▶ [TASK]
When you transcribe the records that follow, reproduce each line exactly as given.

▶ [Records from a data source]
[-11.5  14.0  32.0  27.2   5.7   3.6   7.5  16.0  17.2  -1.2   1.7  -6.1
  -3.9   0.3  -6.8  -9.9  -0.8  -5.4   4.3  -3.5  -7.0  13.9   5.9  -5.1
  13.5  -2.6]
Z159 E
[  1.2  18.1  34.0  67.4  34.1   4.3  19.2  19.0  10.2   7.0  -9.3  -7.8
  -5.9  -8.5 -13.9  -4.5 -13.3  -6.5   0.0  20.8 -13.2   9.7  -2.6   7.9
   9.4   5.2]
Z37 Y
[-12.8  15.4  33.0  23.4   6.4  11.7   9.6  17.5  16.0  -0.1   2.3 -10.5
  -6.2  -6.4   0.7 -11.7   2.5  -2.3   3.4  -5.2   2.3  11.1   5.5   6.2
   8.4   0.4]
Z159 Q
[ -2.3   0.1  24.6  13.7   6.8 -10.2  -0.5   7.2   3.1  -2.2   5.3  -2.1
  -0.8   1.7 -14.5 -14.7  -7.0   4.3  22.9   7.7  -0.1   9.4   4.5 -13.7
  20.9 -13.5]
Z159 Q
[  0.6  11.5  40.2  49.9   9.5   4.3   8.5  10.2  -0.7   8.4   0.2   6.9
 -16.2  -5.8   4.0  -7.8  -7.5  -9.1  -2.0   8.6  -7.8  10.1   0.9   9.1
  10.0   5.4]
Z37 P
[-12.7  15.6  25.5  18.4   2.7  10.4  12.6  19.3  14.3  -4.6   3.4  -3.2
  -3.3  -1.4  -6.2  -8.6   2.4  -3.4  14.0  -6.7  -1.8   9.8   9.6   1.4
  11.9   0.0]
Z159 E
[ -3.7   8.1  29.0  43.9   5.2   7.6  12.7  12.9  -4.1   5.8  -0.1  -4.1
  -4.1  -4.6  -5.8  -4.8   1.8  -8.5 -12.6   3.6  -8.4   6.2  -4.4   9.0
  14.7   7.6]
Z37 P
[ -0.9  -4.9   3.4  31.4  23.6   1.4   7.7  -6.9  -2.3   4.8  -4.7  -0.4
  -6.2  -2.8  -9.5   4.0  -6.3   2.8  -9.5  20.6  -6.6   4.1 -15.6   3.7
 -11.1  -1.0]
Z13 G
[-14.4  10.4  19.3  34.8  10.2  19.2   8.7  20.9  14.9   9.5   1.5  -6.8
  -3.1  -1.4   0.0 -14.7   5.2 -15.7  -8.7  -8.6  -8.1   5.6   2.5   6.1
  -3.9  13.1]
Z159 Q
[ 18.0  -1.0  10.4  -9.7   1.3  -3.1  -5.0   2.7 -10.8  -0.9  -4.6   2.4
  -2.1  -3.6 -10.5  16.9   6.1   0.5  19.7   9.6  13.7  -3.4   6.9  -9.3
  27.4  -7.9]
Z222 W
[  0.4   3.3  24.7  23.5   4.1   4.2   0.5   5.8   9.1  -0.3   4.9  -0.3
   0.2   7.8 -10.6  -5.6   3.8   0.9   1.7  10.4  -4.3   6.4   5.3  -3.7
   7.2  -6.6]
Z159 L
[ 13.6  11.4  15.5  28.2  34.4  16.0   5.9  14.3 -14.9  10.4  -3.7  -2.9
  -3.1 -21.8   6.8  -9.6  -8.4 -16.8 -20.8 -10.6   2.0  -4.9 -11.0  18.6
   5.6  -1.5]
Z222 N
[  6.0   8.0  41.8  39.0   3.4  -3.1   6.9  10.9  -0.8   5.9  -4.1   0.8
  -9.6   0.5 -10.1   1.4   1.9  -1.9   7.4   7.7  -8.0  -6.1   5.6  -1.0
  25.4   2.0]
Z37 P
[ -6.5  14.6  26.8  44.8   6.9  26.4  17.5  21.8   1.0  15.2   2.1  -4.2
  -6.8  -0.1   4.3 -17.5   6.8 -17.8 -19.7  -3.6  -9.8   2.6  -4.4   6.0
  18.9   4.6]
Z37 P
[ -1.8   7.3  36.5  59.4  24.6   2.7  10.0  43.1  13.2   6.2  18.9  -0.6
  -6.1  -2.2  -9.1 -12.0  -9.3  -2.2   3.3   9.3  -7.3  21.5   0.2   1.1
  15.6   5.4]
Z37 Y
[ 14.7  -0.9  36.2  46.1  17.8  -4.9   5.7   8.3   5.2   7.3  -8.4   0.9
   4.1   8.4 -15.9   6.1  -7.6   5.5  13.3  24.9 -10.0   0.8  -0.5  -4.9
  21.0   2.8]
Z37 C
[ -5.9  -2.0  20.6  27.4  11.7   9.3   7.5  13.5  14.6   2.4   2.2  -9.2
  -5.6  -1.2  -1.5  -4.2  -3.4  -7.7  -0.5   8.5  -3.5   5.9   2.0   5.5
 -10.3   4.9]
Z159 L
[ 12.2  -4.4  13.4  49.5  34.4  -5.6   5.7   3.0   2.5   8.3 -11.9  -4.5
  -4.4  -6.4   3.1   4.2 -12.6   7.5  -5.4  16.9  -6.8  10.7  -8.9   7.8
   2.4  -8.2]
Z13 G
[  7.4  -1.9  12.5  42.6  33.0  -3.8   7.1  -3.1  -0.1  12.4  -4.8  -0.8
  -7.8 -11.0   1.5  -0.8 -13.3   8.9 -12.2  22.2  -6.2   3.3 -12.9  34.8
  -6.8  -9.0]
Z13 H
[ 28.7  10.6   8.1   4.4  16.9   1.0   1.9   9.6 -12.2  -0.3 -10.0  -1.7
   1.9 -14.9  -2.1  14.2   4.4   2.9   6.0  -5.9  10.7   3.6   0.9  10.3
  16.1  -7.5]
Z222 Z
[ -7.3  12.3  35.6  28.4   8.0  10.7   7.9  21.7  12.6   4.8  -5.3 -13.1
  -5.7  -3.6  -4.4 -13.7   1.5  -9.0   0.7  -9.0   1.3  12.5   1.6   7.1
   7.1  -0.4]
Z159 E
[ 12.1   8.1  15.0  10.6  19.5   6.7   2.4   7.2 -12.3   3.2   0.3  -0.9
   1.2 -13.5   0.6  41.8   7.6 -10.4  -4.3  -5.0   5.8   4.9   0.5   9.4
  24.0  -8.1]
Z222 W
[ -4.1  12.4  28.5  51.0   9.5  16.0  11.1  15.5  -2.3   9.7   3.2  -8.5
  -7.6   1.5   8.0 -12.3   3.0 -10.2  -8.9   4.4  -9.5   6.7  -5.8   0.3
  13.7  18.7]
Z37 P
[ 10.7   2.3  31.6  20.5  22.6   1.6  -4.7  10.0 -14.1   0.5  -4.8   0.6
  -0.9 -14.5  -5.2  -3.5   8.4  -9.9   7.7   9.2   6.4   5.3   2.8   6.3
  35.1 -16.8]
Z222 Z
[  1.4   2.3  27.5  27.1   5.9  -5.4   1.5   3.2   4.8  -3.7   3.6 -14.0
  -2.1  -0.5 -14.0  11.5  -6.1   6.8  22.3  21.2  -7.7  11.2   4.5  -9.0
  15.8  -8.9]
Z159 L
[ -5.4  13.7   3.1  11.8  13.9  25.6  13.3   9.6  -9.7   9.8  -3.4  -4.6
   0.2  -7.7  12.0 -21.9  11.6 -15.2 -21.7 -17.5  -4.7   1.5   0.8  11.6
   2.0  10.4]
Z222 W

▶ [RESULT]
[-11.5  14.0  32.0  27.2   5.7   3.6   7.5  16.0  17.2  -1.2   1.7  -6.1
  -3.9   0.3  -6.8  -9.9  -0.8  -5.4   4.3  -3.5  -7.0  13.9   5.9  -5.1
  13.5  -2.6]
Z159 E
[  1.2  18.1  34.0  67.4  34.1   4.3  19.2  19.0  10.2   7.0  -9.3  -7.8
  -5.9  -8.5 -13.9  -4.5 -13.3  -6.5   0.0  20.8 -13.2   9.7  -2.6   7.9
   9.4   5.2]
Z37 Y
[-12.8  15.4  33.0  23.4   6.4  11.7   9.6  17.5  16.0  -0.1   2.3 -10.5
  -6.2  -6.4   0.7 -11.7   2.5  -2.3   3.4  -5.2   2.3  11.1   5.5   6.2
   8.4   0.4]
Z159 Q
[ -2.3   0.1  24.6  13.7   6.8 -10.2  -0.5   7.2   3.1  -2.2   5.3  -2.1
  -0.8   1.7 -14.5 -14.7  -7.0   4.3  22.9   7.7  -0.1   9.4   4.5 -13.7
  20.9 -13.5]
Z159 Q
[  0.6  11.5  40.2  49.9   9.5   4.3   8.5  10.2  -0.7   8.4   0.2   6.9
 -16.2  -5.8   4.0  -7.8  -7.5  -9.1  -2.0   8.6  -7.8  10.1   0.9   9.1
  10.0   5.4]
Z37 P
[-12.7  15.6  25.5  18.4   2.7  10.4  12.6  19.3  14.3  -4.6   3.4  -3.2
  -3.3  -1.4  -6.2  -8.6   2.4  -3.4  14.0  -6.7  -1.8   9.8   9.6   1.4
  11.9   0.0]
Z159 E
[ -3.7   8.1  29.0  43.9   5.2   7.6  12.7  12.9  -4.1   5.8  -0.1  -4.1
  -4.1  -4.6  -5.8  -4.8   1.8  -8.5 -12.6   3.6  -8.4   6.2  -4.4   9.0
  14.7   7.6]
Z37 P
[ -0.9  -4.9   3.4  31.4  23.6   1.4   7.7  -6.9  -2.3   4.8  -4.7  -0.4
  -6.2  -2.8  -9.5   4.0  -6.3   2.8  -9.5  20.6  -6.6   4.1 -15.6   3.7
 -11.1  -1.0]
Z13 G
[-14.4  10.4  19.3  34.8  10.2  19.2   8.7  20.9  14.9   9.5   1.5  -6.8
  -3.1  -1.4   0.0 -14.7   5.2 -15.7  -8.7  -8.6  -8.1   5.6   2.5   6.1
  -3.9  13.1]
Z159 Q
[ 18.0  -1.0  10.4  -9.7   1.3  -3.1  -5.0   2.7 -10.8  -0.9  -4.6   2.4
  -2.1  -3.6 -10.5  16.9   6.1   0.5  19.7   9.6  13.7  -3.4   6.9  -9.3
  27.4  -7.9]
Z222 W
[  0.4   3.3  24.7  23.5   4.1   4.2   0.5   5.8   9.1  -0.3   4.9  -0.3
   0.2   7.8 -10.6  -5.6   3.8   0.9   1.7  10.4  -4.3   6.4   5.3  -3.7
   7.2  -6.6]
Z159 L
[ 13.6  11.4  15.5  28.2  34.4  16.0   5.9  14.3 -14.9  10.4  -3.7  -2.9
  -3.1 -21.8   6.8  -9.6  -8.4 -16.8 -20.8 -10.6   2.0  -4.9 -11.0  18.6
   5.6  -1.5]
Z222 N
[  6.0   8.0  41.8  39.0   3.4  -3.1   6.9  10.9  -0.8   5.9  -4.1   0.8
  -9.6   0.5 -10.1   1.4   1.9  -1.9   7.4   7.7  -8.0  -6.1   5.6  -1.0
  25.4   2.0]
Z37 P
[ -6.5  14.6  26.8  44.8   6.9  26.4  17.5  21.8   1.0  15.2   2.1  -4.2
  -6.8  -0.1   4.3 -17.5   6.8 -17.8 -19.7  -3.6  -9.8   2.6  -4.4   6.0
  18.9   4.6]
Z37 P
[ -1.8   7.3  36.5  59.4  24.6   2.7  10.0  43.1  13.2   6.2  18.9  -0.6
  -6.1  -2.2  -9.1 -12.0  -9.3  -2.2   3.3   9.3  -7.3  21.5   0.2   1.1
  15.6   5.4]
Z37 Y
[ 14.7  -0.9  36.2  46.1  17.8  -4.9   5.7   8.3   5.2   7.3  -8.4   0.9
   4.1   8.4 -15.9   6.1  -7.6   5.5  13.3  24.9 -10.0   0.8  -0.5  -4.9
  21.0   2.8]
Z37 C
[ -5.9  -2.0  20.6  27.4  11.7   9.3   7.5  13.5  14.6   2.4   2.2  -9.2
  -5.6  -1.2  -1.5  -4.2  -3.4  -7.7  -0.5   8.5  -3.5   5.9   2.0   5.5
 -10.3   4.9]
Z159 L
[ 12.2  -4.4  13.4  49.5  34.4  -5.6   5.7   3.0   2.5   8.3 -11.9  -4.5
  -4.4  -6.4   3.1   4.2 -12.6   7.5  -5.4  16.9  -6.8  10.7  -8.9   7.8
   2.4  -8.2]
Z13 G
[  7.4  -1.9  12.5  42.6  33.0  -3.8   7.1  -3.1  -0.1  12.4  -4.8  -0.8
  -7.8 -11.0   1.5  -0.8 -13.3   8.9 -12.2  22.2  -6.2   3.3 -12.9  34.8
  -6.8  -9.0]
Z13 H
[ 28.7  10.6   8.1   4.4  16.9   1.0   1.9   9.6 -12.2  -0.3 -10.0  -1.7
   1.9 -14.9  -2.1  14.2   4.4   2.9   6.0  -5.9  10.7   3.6   0.9  10.3
  16.1  -7.5]
Z222 Z
[ -7.3  12.3  35.6  28.4   8.0  10.7   7.9  21.7  12.6   4.8  -5.3 -13.1
  -5.7  -3.6  -4.4 -13.7   1.5  -9.0   0.7  -9.0   1.3  12.5   1.6   7.1
   7.1  -0.4]
Z159 E
[ 12.1   8.1  15.0  10.6  19.5   6.7   2.4   7.2 -12.3   3.2   0.3  -0.9
   1.2 -13.5   0.6  41.8   7.6 -10.4  -4.3  -5.0   5.8   4.9   0.5   9.4
  24.0  -8.1]
Z222 W
[ -4.1  12.4  28.5  51.0   9.5  16.0  11.1  15.5  -2.3   9.7   3.2  -8.5
  -7.6   1.5   8.0 -12.3   3.0 -10.2  -8.9   4.4  -9.5   6.7  -5.8   0.3
  13.7  18.7]
Z37 P
[ 10.7   2.3  31.6  20.5  22.6   1.6  -4.7  10.0 -14.1   0.5  -4.8   0.6
  -0.9 -14.5  -5.2  -3.5   8.4  -9.9   7.7   9.2   6.4   5.3   2.8   6.3
  35.1 -16.8]
Z222 Z
[  1.4   2.3  27.5  27.1   5.9  -5.4   1.5   3.2   4.8  -3.7   3.6 -14.0
  -2.1  -0.5 -14.0  11.5  -6.1   6.8  22.3  21.2  -7.7  11.2   4.5  -9.0
  15.8  -8.9]
Z159 L
[ -5.4  13.7   3.1  11.8  13.9  25.6  13.3   9.6  -9.7   9.8  -3.4  -4.6
   0.2  -7.7  12.0 -21.9  11.6 -15.2 -21.7 -17.5  -4.7   1.5   0.8  11.6
   2.0  10.4]
Z222 W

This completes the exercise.